### [Activity]
Beginning at the top of the listing, repeat each line exactly until the line with "-2.4 -2.8 -4.0]" has been repeated too.
◇ ◇ ◇ ◇
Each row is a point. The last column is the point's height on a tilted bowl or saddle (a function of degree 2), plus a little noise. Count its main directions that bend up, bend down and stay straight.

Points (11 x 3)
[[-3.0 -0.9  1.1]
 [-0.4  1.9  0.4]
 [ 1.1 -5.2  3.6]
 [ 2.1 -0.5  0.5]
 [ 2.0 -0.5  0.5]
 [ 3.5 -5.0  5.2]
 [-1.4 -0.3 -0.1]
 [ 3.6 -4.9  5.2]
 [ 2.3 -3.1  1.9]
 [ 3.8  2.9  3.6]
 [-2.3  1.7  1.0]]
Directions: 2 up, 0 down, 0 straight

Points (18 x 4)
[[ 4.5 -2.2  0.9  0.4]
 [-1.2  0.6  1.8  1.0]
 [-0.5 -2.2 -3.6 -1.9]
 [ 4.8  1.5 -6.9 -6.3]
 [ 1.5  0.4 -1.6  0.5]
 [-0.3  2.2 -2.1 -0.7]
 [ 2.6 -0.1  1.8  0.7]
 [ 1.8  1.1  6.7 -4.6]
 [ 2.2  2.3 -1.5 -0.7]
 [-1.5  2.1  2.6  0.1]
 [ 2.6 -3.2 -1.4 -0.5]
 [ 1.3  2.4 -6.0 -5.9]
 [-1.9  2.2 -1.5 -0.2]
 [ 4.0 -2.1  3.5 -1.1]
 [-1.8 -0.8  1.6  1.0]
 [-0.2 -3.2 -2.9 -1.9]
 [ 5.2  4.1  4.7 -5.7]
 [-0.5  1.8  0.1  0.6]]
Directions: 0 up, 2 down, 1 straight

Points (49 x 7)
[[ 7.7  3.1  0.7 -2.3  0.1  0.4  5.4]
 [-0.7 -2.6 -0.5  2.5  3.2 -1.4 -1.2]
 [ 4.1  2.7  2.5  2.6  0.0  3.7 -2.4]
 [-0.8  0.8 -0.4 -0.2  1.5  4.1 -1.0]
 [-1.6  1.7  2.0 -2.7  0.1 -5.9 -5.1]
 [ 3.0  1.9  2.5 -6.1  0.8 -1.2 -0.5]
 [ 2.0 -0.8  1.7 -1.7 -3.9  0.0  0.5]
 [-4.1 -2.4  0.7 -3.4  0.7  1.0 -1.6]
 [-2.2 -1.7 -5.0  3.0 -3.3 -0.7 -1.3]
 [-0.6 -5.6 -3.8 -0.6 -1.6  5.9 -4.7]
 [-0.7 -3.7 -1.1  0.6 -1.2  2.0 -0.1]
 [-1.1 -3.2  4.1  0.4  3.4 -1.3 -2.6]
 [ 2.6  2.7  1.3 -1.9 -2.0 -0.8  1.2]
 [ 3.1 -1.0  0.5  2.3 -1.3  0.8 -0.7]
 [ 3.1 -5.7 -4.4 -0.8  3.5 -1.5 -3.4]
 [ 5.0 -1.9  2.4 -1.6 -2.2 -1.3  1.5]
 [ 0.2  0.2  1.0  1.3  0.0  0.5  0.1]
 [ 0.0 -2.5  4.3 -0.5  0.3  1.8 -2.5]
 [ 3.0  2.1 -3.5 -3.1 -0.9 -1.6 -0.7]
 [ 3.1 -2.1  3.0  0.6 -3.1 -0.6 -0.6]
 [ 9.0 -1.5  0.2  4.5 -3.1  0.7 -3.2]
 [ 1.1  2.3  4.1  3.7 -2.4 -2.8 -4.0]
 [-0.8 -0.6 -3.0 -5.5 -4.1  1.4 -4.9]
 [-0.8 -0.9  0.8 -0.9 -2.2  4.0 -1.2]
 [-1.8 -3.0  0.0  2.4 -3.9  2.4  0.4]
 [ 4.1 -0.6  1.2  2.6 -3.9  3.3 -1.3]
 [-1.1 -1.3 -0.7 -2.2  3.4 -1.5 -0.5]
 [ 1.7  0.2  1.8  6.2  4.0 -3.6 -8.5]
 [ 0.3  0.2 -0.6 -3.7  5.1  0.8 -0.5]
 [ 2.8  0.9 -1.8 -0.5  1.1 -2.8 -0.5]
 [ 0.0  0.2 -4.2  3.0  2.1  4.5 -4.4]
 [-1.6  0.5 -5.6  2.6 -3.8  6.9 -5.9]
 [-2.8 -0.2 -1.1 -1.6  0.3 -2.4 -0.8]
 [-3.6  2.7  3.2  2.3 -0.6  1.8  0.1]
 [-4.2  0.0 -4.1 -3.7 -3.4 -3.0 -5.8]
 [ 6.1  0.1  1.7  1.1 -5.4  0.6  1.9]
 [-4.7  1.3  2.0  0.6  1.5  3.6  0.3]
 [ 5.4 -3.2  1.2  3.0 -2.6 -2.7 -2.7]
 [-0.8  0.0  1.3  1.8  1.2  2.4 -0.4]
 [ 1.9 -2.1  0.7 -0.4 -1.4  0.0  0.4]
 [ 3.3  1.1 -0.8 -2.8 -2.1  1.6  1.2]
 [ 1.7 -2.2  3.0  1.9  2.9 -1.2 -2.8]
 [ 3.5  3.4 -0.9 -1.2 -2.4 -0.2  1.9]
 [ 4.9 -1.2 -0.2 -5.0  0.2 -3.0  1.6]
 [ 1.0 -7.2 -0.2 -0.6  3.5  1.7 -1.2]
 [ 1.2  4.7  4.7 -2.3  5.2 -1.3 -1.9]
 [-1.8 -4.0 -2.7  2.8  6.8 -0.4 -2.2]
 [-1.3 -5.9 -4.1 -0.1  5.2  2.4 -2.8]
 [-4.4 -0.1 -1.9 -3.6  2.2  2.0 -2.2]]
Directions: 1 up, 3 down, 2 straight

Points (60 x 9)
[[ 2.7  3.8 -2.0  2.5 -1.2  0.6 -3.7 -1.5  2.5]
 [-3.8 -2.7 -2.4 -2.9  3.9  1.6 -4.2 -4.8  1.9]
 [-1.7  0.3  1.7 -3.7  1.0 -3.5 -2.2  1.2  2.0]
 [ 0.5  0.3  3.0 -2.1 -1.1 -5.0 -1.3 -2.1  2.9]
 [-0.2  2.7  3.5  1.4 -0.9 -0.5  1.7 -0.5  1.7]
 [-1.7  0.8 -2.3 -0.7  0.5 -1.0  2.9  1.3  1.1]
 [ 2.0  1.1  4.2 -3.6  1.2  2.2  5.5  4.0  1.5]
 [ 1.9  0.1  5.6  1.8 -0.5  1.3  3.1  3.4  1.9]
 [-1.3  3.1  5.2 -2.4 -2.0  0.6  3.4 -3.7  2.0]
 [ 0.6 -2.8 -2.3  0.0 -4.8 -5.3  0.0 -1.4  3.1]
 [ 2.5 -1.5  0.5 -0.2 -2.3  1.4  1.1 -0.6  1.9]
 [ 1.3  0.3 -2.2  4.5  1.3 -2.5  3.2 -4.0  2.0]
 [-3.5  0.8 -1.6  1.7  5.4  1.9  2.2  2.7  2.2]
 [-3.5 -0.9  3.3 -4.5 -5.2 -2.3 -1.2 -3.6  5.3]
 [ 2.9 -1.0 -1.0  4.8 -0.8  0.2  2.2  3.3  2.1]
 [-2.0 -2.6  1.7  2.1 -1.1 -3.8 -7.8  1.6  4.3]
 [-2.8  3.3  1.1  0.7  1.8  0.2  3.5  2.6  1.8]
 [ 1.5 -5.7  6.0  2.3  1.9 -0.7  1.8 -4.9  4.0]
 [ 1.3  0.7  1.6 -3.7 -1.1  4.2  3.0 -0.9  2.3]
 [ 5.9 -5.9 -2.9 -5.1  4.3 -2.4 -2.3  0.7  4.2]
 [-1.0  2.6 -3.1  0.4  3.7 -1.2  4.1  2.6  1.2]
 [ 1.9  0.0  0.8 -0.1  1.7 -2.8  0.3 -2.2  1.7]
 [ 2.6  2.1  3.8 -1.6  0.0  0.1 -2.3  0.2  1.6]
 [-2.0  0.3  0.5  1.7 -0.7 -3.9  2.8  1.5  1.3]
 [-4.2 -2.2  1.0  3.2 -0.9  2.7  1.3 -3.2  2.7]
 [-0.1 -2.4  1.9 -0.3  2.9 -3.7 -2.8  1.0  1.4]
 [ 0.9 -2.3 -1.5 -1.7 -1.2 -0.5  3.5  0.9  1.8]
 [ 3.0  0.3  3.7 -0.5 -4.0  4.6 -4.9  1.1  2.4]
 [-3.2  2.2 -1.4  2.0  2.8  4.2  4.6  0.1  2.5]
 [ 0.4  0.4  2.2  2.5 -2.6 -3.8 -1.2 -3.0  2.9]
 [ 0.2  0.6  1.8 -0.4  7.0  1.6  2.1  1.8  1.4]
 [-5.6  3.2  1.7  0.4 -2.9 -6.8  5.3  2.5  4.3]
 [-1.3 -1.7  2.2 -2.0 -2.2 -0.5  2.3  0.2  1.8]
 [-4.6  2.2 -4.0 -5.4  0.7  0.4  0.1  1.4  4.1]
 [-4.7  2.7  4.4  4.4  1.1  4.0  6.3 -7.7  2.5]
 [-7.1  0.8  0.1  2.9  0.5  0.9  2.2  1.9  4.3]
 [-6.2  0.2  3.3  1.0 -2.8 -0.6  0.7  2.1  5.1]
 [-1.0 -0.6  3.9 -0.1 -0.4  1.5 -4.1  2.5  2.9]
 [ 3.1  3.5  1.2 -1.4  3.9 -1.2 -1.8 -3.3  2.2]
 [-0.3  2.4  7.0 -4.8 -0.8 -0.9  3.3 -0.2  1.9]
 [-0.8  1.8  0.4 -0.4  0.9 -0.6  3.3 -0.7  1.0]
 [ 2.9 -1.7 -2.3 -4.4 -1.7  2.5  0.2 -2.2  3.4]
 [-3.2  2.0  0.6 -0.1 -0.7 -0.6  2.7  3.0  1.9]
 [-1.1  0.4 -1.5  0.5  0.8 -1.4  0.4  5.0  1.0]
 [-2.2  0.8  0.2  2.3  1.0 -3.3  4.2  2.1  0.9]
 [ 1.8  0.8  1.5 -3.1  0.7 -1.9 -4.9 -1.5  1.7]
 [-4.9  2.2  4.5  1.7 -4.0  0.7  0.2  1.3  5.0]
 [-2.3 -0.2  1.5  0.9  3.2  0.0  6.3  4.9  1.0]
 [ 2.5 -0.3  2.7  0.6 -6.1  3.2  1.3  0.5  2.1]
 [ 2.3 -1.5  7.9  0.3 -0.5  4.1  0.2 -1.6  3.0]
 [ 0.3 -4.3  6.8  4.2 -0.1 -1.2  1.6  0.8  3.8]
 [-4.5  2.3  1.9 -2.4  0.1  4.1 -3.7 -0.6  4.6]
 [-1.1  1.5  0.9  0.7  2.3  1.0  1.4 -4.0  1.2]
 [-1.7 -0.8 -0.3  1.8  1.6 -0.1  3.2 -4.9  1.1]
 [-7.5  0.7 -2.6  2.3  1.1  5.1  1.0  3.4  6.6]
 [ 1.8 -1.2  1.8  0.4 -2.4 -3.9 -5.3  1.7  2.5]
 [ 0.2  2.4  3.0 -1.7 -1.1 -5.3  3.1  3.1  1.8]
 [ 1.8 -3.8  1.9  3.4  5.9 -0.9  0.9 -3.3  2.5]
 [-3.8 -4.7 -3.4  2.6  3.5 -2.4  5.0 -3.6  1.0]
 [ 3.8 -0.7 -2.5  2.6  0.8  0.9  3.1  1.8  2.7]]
◇ ◇ ◇ ◇
### [Completed exercise]
Each row is a point. The last column is the point's height on a tilted bowl or saddle (a function of degree 2), plus a little noise. Count its main directions that bend up, bend down and stay straight.

Points (11 x 3)
[[-3.0 -0.9  1.1]
 [-0.4  1.9  0.4]
 [ 1.1 -5.2  3.6]
 [ 2.1 -0.5  0.5]
 [ 2.0 -0.5  0.5]
 [ 3.5 -5.0  5.2]
 [-1.4 -0.3 -0.1]
 [ 3.6 -4.9  5.2]
 [ 2.3 -3.1  1.9]
 [ 3.8  2.9  3.6]
 [-2.3  1.7  1.0]]
Directions: 2 up, 0 down, 0 straight

Points (18 x 4)
[[ 4.5 -2.2  0.9  0.4]
 [-1.2  0.6  1.8  1.0]
 [-0.5 -2.2 -3.6 -1.9]
 [ 4.8  1.5 -6.9 -6.3]
 [ 1.5  0.4 -1.6  0.5]
 [-0.3  2.2 -2.1 -0.7]
 [ 2.6 -0.1  1.8  0.7]
 [ 1.8  1.1  6.7 -4.6]
 [ 2.2  2.3 -1.5 -0.7]
 [-1.5  2.1  2.6  0.1]
 [ 2.6 -3.2 -1.4 -0.5]
 [ 1.3  2.4 -6.0 -5.9]
 [-1.9  2.2 -1.5 -0.2]
 [ 4.0 -2.1  3.5 -1.1]
 [-1.8 -0.8  1.6  1.0]
 [-0.2 -3.2 -2.9 -1.9]
 [ 5.2  4.1  4.7 -5.7]
 [-0.5  1.8  0.1  0.6]]
Directions: 0 up, 2 down, 1 straight

Points (49 x 7)
[[ 7.7  3.1  0.7 -2.3  0.1  0.4  5.4]
 [-0.7 -2.6 -0.5  2.5  3.2 -1.4 -1.2]
 [ 4.1  2.7  2.5  2.6  0.0  3.7 -2.4]
 [-0.8  0.8 -0.4 -0.2  1.5  4.1 -1.0]
 [-1.6  1.7  2.0 -2.7  0.1 -5.9 -5.1]
 [ 3.0  1.9  2.5 -6.1  0.8 -1.2 -0.5]
 [ 2.0 -0.8  1.7 -1.7 -3.9  0.0  0.5]
 [-4.1 -2.4  0.7 -3.4  0.7  1.0 -1.6]
 [-2.2 -1.7 -5.0  3.0 -3.3 -0.7 -1.3]
 [-0.6 -5.6 -3.8 -0.6 -1.6  5.9 -4.7]
 [-0.7 -3.7 -1.1  0.6 -1.2  2.0 -0.1]
 [-1.1 -3.2  4.1  0.4  3.4 -1.3 -2.6]
 [ 2.6  2.7  1.3 -1.9 -2.0 -0.8  1.2]
 [ 3.1 -1.0  0.5  2.3 -1.3  0.8 -0.7]
 [ 3.1 -5.7 -4.4 -0.8  3.5 -1.5 -3.4]
 [ 5.0 -1.9  2.4 -1.6 -2.2 -1.3  1.5]
 [ 0.2  0.2  1.0  1.3  0.0  0.5  0.1]
 [ 0.0 -2.5  4.3 -0.5  0.3  1.8 -2.5]
 [ 3.0  2.1 -3.5 -3.1 -0.9 -1.6 -0.7]
 [ 3.1 -2.1  3.0  0.6 -3.1 -0.6 -0.6]
 [ 9.0 -1.5  0.2  4.5 -3.1  0.7 -3.2]
 [ 1.1  2.3  4.1  3.7 -2.4 -2.8 -4.0]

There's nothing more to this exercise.